What needs to be done –
This exercise asks for every line of the material that contains the word "after".
+++++
The rows are grouped in 3 ways, from coarse to fine. Each group lies inside one group of the grouping before and may be the whole of it. The rows also spread widely along 9 directions, which tell nothing about the answers.
Some rows, each with its group in each grouping after it:
[ 17 -30  -3 -14  21  16   8  34  17 -31  -7   2  11   1  15 -11  11  14]
Lut j578 j135
[  1  -5 -28  25 -15   9  -3  -2 -22   6 -10 -12  18 -13  19 -29  -8   7]
Bes j246 j905
[ 20 -20 -24 -17  18  24   0   0  30 -43 -34   1   8   4  19 -15   8 -12]
Bes j951 j456
[ 30 -15  -6  24 -14  11 -44 -26  -7   3  -9  -1   3  13  -4 -10  -3 -14]
Lut j594 j811
[  8   0   3  -2  18   7  13 -23  28 -48 -28  -9  10  18   7   4 -18 -14]
Lut j578 j463
[  4 -25 -15  31 -18   2  -2   9 -10   6  12   4  -4 -12  -1  -7   7  23]
Lut j486 j902
[ -6   6  -6  -2   7 -18  -7 -19 -40  -1  -3  21  35 -11  20 -44  12  21]
Lut j578 j413
[  3 -11  -9   3   2 -12  26  18  44 -22 -10  -8  -8 -12  -5  23  11  12]
Lut j486 j900
[ -9  12 -15  15  -9 -13  42  -6  18 -31 -14 -37  -1  -8 -14   9 -15  -3]
Bes j246 j375
[ 11 -11   2  -2  16   8  10  17   5 -20  -4 -24  16   3  11   0 -12   9]
Lut j578 j135
[ 24  -1  13  -8  12  14 -31   0 -32  -6  16 -18   8  21   0 -18  -6  -9]
Bes j246 j905
[ -8  12  18  13  -9 -15 -11 -35 -35 -10  22  33   8   6  -3 -11 -14  -5]
Bes j246 j905
[ -6  20  -2  35 -39   2  -1 -24 -21  -5  13  -2  16  13 -13 -24 -23   2]
Lut j486 j900
[ 15  -3  -7 -18   4 -22  12  16  35 -19 -14  -2  -7  -6 -19   4  30   5]
Lut j578 j413
[ 10  17  23 -11  -5 -17 -22 -14   6   0  14  26   9   7  -4  14  -5 -19]
Bes j246 j905
[ 26  -7  -6   5 -35  25  -8  65  41  13  20  -7   2  -1   0  13 -11  -6]
Bes j246 j905
[  8 -15  11  -5  15   1   2  19  16 -10  17   7   1 -13  14  32  -9   7]
Bes j951 j456
[ 31  16 -19 -19 -32  -2 -31  39  12  29  -1  -4  19  -4  -3 -27  29  -8]
Bes j246 j905
[-14  16  16   7   0  17  45   3  -2 -57  12 -21  20  25  -2 -11 -49   3]
Lut j578 j413
[ 15  21  10 -30  23 -20   3 -13  26 -26 -25 -17  17   9  -2   6   8 -11]
Lut j578 j463
[  7 -23  -8  13  21  17   3 -15  -4 -36 -19 -15   9   6  16  -7 -14   5]
Lut j594 j811
[ 10  32  18 -40   6 -20  -9 -21  22 -35 -10  29  22  23 -11 -16  22 -16]
Lut j486 j900
[ -5  23   5   7  12   5  27 -39  -2 -53 -23 -34  21  26   1 -13 -37 -13]
Lut j578 j463

New rows. What belongs after each?
[  5  -1  -8  26  -4  -5 -27 -49 -29   1 -11   3  16   5   7 -23  -3   1]
Lut j486 j900
[ 14 -14  18 -17  27  -4 -11   2  13 -16   3  25  13   1  16   8   3   4]
Lut j578 j413
[ 25  11  16  -2   2  23 -36 -15  -1  -9  -3  -8  36  28  18  -7 -30 -20]
Lut j594 j811
[-21  32  14  13 -29 -17  25 -14 -24 -21  18  19  31   7  -8 -27 -25   9]
Lut j578 j135
[ -5  16 -16  -7   8 -27  17 -19 -43 -28 -11 -33   6   3 -24 -51  34  25]
Lut j486 j900
[ 23 -13  13   4 -15  30 -28  27  -2  -8  29  19  12  23   3 -21  -4   4]
Lut j486 j900
[ -5  18  22  -3  13   1   3 -33 -17 -38   6   4  16  22   4  -5 -30 -16]
Bes j246 j905
[  8   1   0   2   0 -11 -19   2 -36  12  16  -4   8  -7   2 -16   9  10]
Bes j246 j905
[ 18 -21  22  20   6  13 -21  -6 -26 -17  28 -10  -9  20 -12   6 -18   3]
Lut j594 j811
[ 13  22   1  -9 -10   4  -7  -4  10 -14  -7 -14  17  15  -3  -9 -12 -22]
Bes j246 j905
[  9   1   1   3  11 -26  -3  -7 -15   6  -1 -21   5 -12  -3   2  12  15]
Lut j578 j463
[ 36  11   5 -46  35  -1 -15  14  21 -15 -22 -43  22  16   2  -6  17 -10]
Lut j578 j413
[ 33 -16  20 -37  43  -1 -31  18  -7 -10   5   1  12   9  13  -8  28   8]
Lut j578 j463
[-21  -4  -7   6  12 -19  38 -35 -19 -65 -15  15   1   2 -10 -28  10  16]
Lut j594 j811
[  5 -15   7  21  -8  24  -7   7 -14  -9  19  15  22   9  19 -17 -31   8]
Lut j578 j413
[ -9  13   1   6 -11 -39  19   9   0  14   6   0  17 -28  -1  11   5  24]
Lut j578 j135
[  5 -16  23  -5   8  10  18  19   7 -50  21  17  -2  18  -9  -4  -8   8]
Lut j578 j135
[ 21 -21 -13  11  -9   9 -18  -9  30 -16 -15  23  -4   0   2   1   5 -21]
Bes j246 j375
[ 23  24  12 -37  -4  -2  -1   7  22 -40  -9   0  19  31 -22 -28  14 -18]
Lut j578 j135
[ -7   9  -2  27  -9   1  24 -21   3 -32 -11 -29  11   8  -5   6 -35  -1]
Lut j594 j811
[ -8   1   8  -9   7  -8  28  22   4 -27   7   9  23  -7  10  -6  -4  19]
Lut j578 j135
[-11 -35  -8  45  12  -2  15 -15 -20 -10   6 -10  -9 -18  11  14 -13  31]
Lut j486 j900
[  4  18   0 -25   7 -14   9  -5  39 -27 -22  13  24   3   8  -1  13  -5]
Lut j486 j900
[  3  -4  -5  33 -11  -5   4 -25   7  -9 -10 -17   0  -3  -4  20 -23  -2]
Lut j594 j811
[ 24  -3  -1   9  -6  -9 -22   5   7  25  -3 -17  14 -10   5  13  -2   2]
Lut j578 j135
[-20  16 -10 -11   6 -34  39  -3 -13 -23  -2  -6   9 -26  -2  -6  13  24]
Bes j951 j456
[ 28   7   1  -9 -23  -9 -23   9   8   1  15   1 -13   6 -32  -1  20 -11]
Bes j951 j456
[-16  19   0   9 -21 -25  27 -12  20 -22  -5  35  17  -9  -2  -5  -3   6]
Lut j578 j463
[ -9  32  11   9 -13 -15   8 -29  -7  -9   1   5  35   6   5  -8 -31  -3]
Lut j578 j413
[  8 -24  18   8  20  -5 -13  12 -19   1  29   2  -4  -6   5  13   6  26]
Lut j486 j900
[  2  13 -11 -10   2 -41  23   0   6 -11  -9 -39  -9 -11 -33   5  36  17]
Lut j486 j902
[-15  19  -2  -4   3 -14  24 -17   0 -28 -10   7  21  -5  12  -6 -13  -3]
Bes j246 j905
[  6  -6 -16 -15  10  20  -7  31  -9  -3  -6   9  50  -8  47 -43  10  25]
Lut j486 j900
[-11  -9 -11  21  -3 -34  38  -5  26 -14 -16  -3  -6 -28  -7  27   3  18]
Lut j578 j135
[  4  23  17 -16 -12 -13   6  22  17  -5  21  11  21  -3   0  11  -6  -5]
Bes j246 j375
[ -8   4   9  15 -14 -14  25  12  21 -11  18   3  -8 -10  -9  34 -19   1]
Bes j246 j905
[ 20 -13  15  -2   2  14 -17  38 -15   3  31   0  13   6   9 -11  -2  18]
Lut j578 j463
[  0  33  -4   0 -10 -39   2 -37  12  -2 -20  -9  14  -4 -16   4  11  -5]
Lut j486 j900
[ 22  -2   5   5 -13 -32 -17 -14  16   3  -2   6 -16  -1 -35  12  23  -7]
Lut j578 j135
[ -5  -8   6  -1  11 -18  32  16  18 -23   6  -3  -1 -13  -3  17   0  19]
Lut j578 j413
[ 10   4  27  10   6 -19  20  -2  21 -23  11 -40 -17  10 -33  48 -23  -4]
Lut j578 j135
[-13   9   2  28 -16 -37  14 -21  -2   2   4   5   3 -21 -10  22  -6  14]
Lut j594 j811
[ 26   1  30 -32   3   0  -4  54   1 -18  38  -8   1  20 -25  -6  15  10]
Lut j578 j135
[ 16   7 -27  -8 -16 -18   0  20  15  12 -20 -13  18 -16  -2 -24  29  11]
Lut j578 j413
[ 15   2 -19 -32   9   5   4  16  21 -33 -27   1  16   4   9 -32  24  -9]
Bes j246 j905
[ 27  14   9 -17  -9  -6 -37 -11  -3   0   5   7  14  22 -15 -20  20 -11]
Lut j486 j902
[ 22   8  21 -26   3   8  -8  34 -15 -25  32 -21   2  29 -26 -25  16  11]
Lut j486 j900
[ 27  16  -7 -24  -3   2 -26  23 -29   6   7 -28  25   8  -2 -44  21  -1]
Bes j246 j375
[ 19 -10 -12  -8   4 -24  -9  -4  36   0 -24  15   3 -15  -2   8  29   0]
Lut j578 j413
[ 17   2  13  -6  12 -10 -27 -11 -18   6   4  10  20   2  10 -11   7   5]
Lut j578 j463
[ 12  23   5  -8  -7 -26   8  -9  -4 -23   4 -38 -15  18 -50  -7  22   2]
Lut j486 j900
[  8  10  -5  -5 -13  18 -16  13  -3   5   2  15  50   5  34 -31  -8   5]
Lut j486 j902
[ -1  14  -4  -5  -3 -23   1  -3  -9   6  -8  11  37 -15  17 -19   8  15]
Lut j578 j135
[ -9  38  24 -25   9 -21  20  -4  -1 -29   5  -2  36   7   3   1 -13   4]
Lut j594 j811
[ 20  -3 -16  -6 -10 -15  -9   7  32   3 -20   7   7  -9  -4  -6  24  -1]
Lut j578 j413
[-14  30  -4  23 -33 -10  10 -23 -20  -3   4  12  37   2   4 -32 -27   5]
Lut j578 j413
[ 18 -36 -13  -3  15   6 -24  11 -22 -11   2  24   1  -4   9 -40  44  25]
Lut j486 j900
[ 37  -5  17  -3  -7  30 -43  14  13  -1  10   2  23  26  12   0 -20 -18]
Lut j594 j811
[ 14  -3  -1   3  23 -14   1 -17   0  -7 -15 -40   2  -2  -3  13  -4   3]
Lut j578 j413
[-10  20  17   1   0 -33  19  -5 -13  -4  15  -6  16  -9  -8   8  -8  16]
Lut j578 j135
[-10   7  -1  -5   5 -16  10   2 -48  -9  18  -2  20  -6   0 -37  19  34]
Lut j486 j902
[ 16  23   7  16 -39  -4 -27 -12  18  17   9  10  18  11  -9   4 -12 -14]
Lut j486 j900
[ 12 -17 -11   4  -5  21   0  12  16 -27 -11  24  19   7  20 -29   0   2]
Lut j578 j463
[ 10 -16   1 -21  15  17   9   3   6 -60   2  20  -7  15  -5 -21  11  -3]
Bes j951 j456
[ -5  15  12 -30  18   3  13   6  -1 -38   2  17  30   9  20 -18  -7  -3]
Bes j246 j905
[  5  10  -7   4 -21 -20 -26 -23  24  19 -14  50  23 -16  19   4   5 -17]
Bes j246 j905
+++++
Problem solution –
Some rows, each with its group in each grouping after it:
New rows. What belongs after each?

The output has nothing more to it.